What the task requires -
Report each line below that carries the word "True".

Exercise material -
◇ ◇ ◇ ◇

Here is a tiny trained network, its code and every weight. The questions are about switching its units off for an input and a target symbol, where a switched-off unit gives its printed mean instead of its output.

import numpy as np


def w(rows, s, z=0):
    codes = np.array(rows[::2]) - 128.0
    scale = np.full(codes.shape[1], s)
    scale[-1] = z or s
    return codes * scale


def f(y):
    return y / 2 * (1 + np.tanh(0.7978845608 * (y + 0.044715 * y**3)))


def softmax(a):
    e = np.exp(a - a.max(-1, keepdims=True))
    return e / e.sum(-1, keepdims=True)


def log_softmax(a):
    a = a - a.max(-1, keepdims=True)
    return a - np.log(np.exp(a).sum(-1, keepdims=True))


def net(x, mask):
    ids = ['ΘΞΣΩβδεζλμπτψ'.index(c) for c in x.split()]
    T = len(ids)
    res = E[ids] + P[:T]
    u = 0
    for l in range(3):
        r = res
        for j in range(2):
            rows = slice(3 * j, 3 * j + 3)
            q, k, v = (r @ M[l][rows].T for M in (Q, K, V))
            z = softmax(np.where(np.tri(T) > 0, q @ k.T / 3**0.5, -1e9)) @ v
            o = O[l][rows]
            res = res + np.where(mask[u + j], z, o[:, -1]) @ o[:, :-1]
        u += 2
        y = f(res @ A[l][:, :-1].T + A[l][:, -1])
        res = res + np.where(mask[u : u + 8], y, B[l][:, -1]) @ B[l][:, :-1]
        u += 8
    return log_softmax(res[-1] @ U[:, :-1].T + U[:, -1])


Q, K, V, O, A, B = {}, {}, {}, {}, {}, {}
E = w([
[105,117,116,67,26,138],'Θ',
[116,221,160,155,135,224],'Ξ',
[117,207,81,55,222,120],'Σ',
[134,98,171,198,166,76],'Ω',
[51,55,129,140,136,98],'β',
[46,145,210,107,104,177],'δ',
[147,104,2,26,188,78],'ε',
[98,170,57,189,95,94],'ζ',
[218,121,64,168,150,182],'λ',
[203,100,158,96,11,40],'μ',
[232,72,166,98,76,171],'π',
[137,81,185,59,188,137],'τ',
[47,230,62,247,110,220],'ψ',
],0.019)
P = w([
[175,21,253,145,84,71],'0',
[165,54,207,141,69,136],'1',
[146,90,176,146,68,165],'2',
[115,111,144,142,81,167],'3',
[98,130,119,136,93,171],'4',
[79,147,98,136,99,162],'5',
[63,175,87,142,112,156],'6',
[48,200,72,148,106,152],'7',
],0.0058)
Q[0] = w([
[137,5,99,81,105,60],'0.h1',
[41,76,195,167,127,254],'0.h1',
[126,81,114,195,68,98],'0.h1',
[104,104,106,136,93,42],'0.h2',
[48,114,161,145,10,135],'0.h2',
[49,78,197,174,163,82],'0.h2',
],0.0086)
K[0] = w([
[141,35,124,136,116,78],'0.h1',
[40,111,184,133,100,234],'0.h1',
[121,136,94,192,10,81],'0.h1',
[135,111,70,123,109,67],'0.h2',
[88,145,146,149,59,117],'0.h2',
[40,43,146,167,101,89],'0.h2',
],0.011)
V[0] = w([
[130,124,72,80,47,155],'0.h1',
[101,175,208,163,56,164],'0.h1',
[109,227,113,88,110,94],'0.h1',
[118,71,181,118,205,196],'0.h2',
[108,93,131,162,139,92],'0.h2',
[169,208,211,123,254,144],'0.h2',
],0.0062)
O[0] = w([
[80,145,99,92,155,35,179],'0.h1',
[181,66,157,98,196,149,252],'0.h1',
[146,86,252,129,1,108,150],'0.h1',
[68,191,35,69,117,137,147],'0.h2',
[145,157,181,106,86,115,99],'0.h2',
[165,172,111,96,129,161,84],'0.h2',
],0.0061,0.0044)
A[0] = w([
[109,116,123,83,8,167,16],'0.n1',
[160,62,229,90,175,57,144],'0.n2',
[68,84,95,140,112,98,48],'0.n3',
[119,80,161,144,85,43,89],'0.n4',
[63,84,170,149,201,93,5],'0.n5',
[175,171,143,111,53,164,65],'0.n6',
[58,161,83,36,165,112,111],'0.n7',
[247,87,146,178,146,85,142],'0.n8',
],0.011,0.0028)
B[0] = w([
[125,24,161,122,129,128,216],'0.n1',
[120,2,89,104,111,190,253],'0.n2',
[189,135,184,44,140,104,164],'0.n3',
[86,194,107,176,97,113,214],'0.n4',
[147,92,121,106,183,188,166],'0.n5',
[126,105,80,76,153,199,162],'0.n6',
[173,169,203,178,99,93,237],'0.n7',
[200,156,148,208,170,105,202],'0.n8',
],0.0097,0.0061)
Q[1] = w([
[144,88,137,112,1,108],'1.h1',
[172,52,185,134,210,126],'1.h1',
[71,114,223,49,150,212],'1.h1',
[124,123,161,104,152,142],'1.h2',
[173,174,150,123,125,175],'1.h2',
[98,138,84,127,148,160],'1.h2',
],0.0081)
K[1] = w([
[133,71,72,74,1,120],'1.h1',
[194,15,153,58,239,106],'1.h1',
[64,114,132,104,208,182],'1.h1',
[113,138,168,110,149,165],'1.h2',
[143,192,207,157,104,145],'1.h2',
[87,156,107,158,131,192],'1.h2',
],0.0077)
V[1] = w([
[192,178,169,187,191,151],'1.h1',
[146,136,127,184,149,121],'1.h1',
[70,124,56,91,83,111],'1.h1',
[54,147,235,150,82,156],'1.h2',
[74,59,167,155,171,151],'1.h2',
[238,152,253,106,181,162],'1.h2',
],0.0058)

◇ ◇ ◇ ◇

Answer area -
    e = np.exp(a - a.max(-1, keepdims=True))
    return e / e.sum(-1, keepdims=True)
    a = a - a.max(-1, keepdims=True)
    return a - np.log(np.exp(a).sum(-1, keepdims=True))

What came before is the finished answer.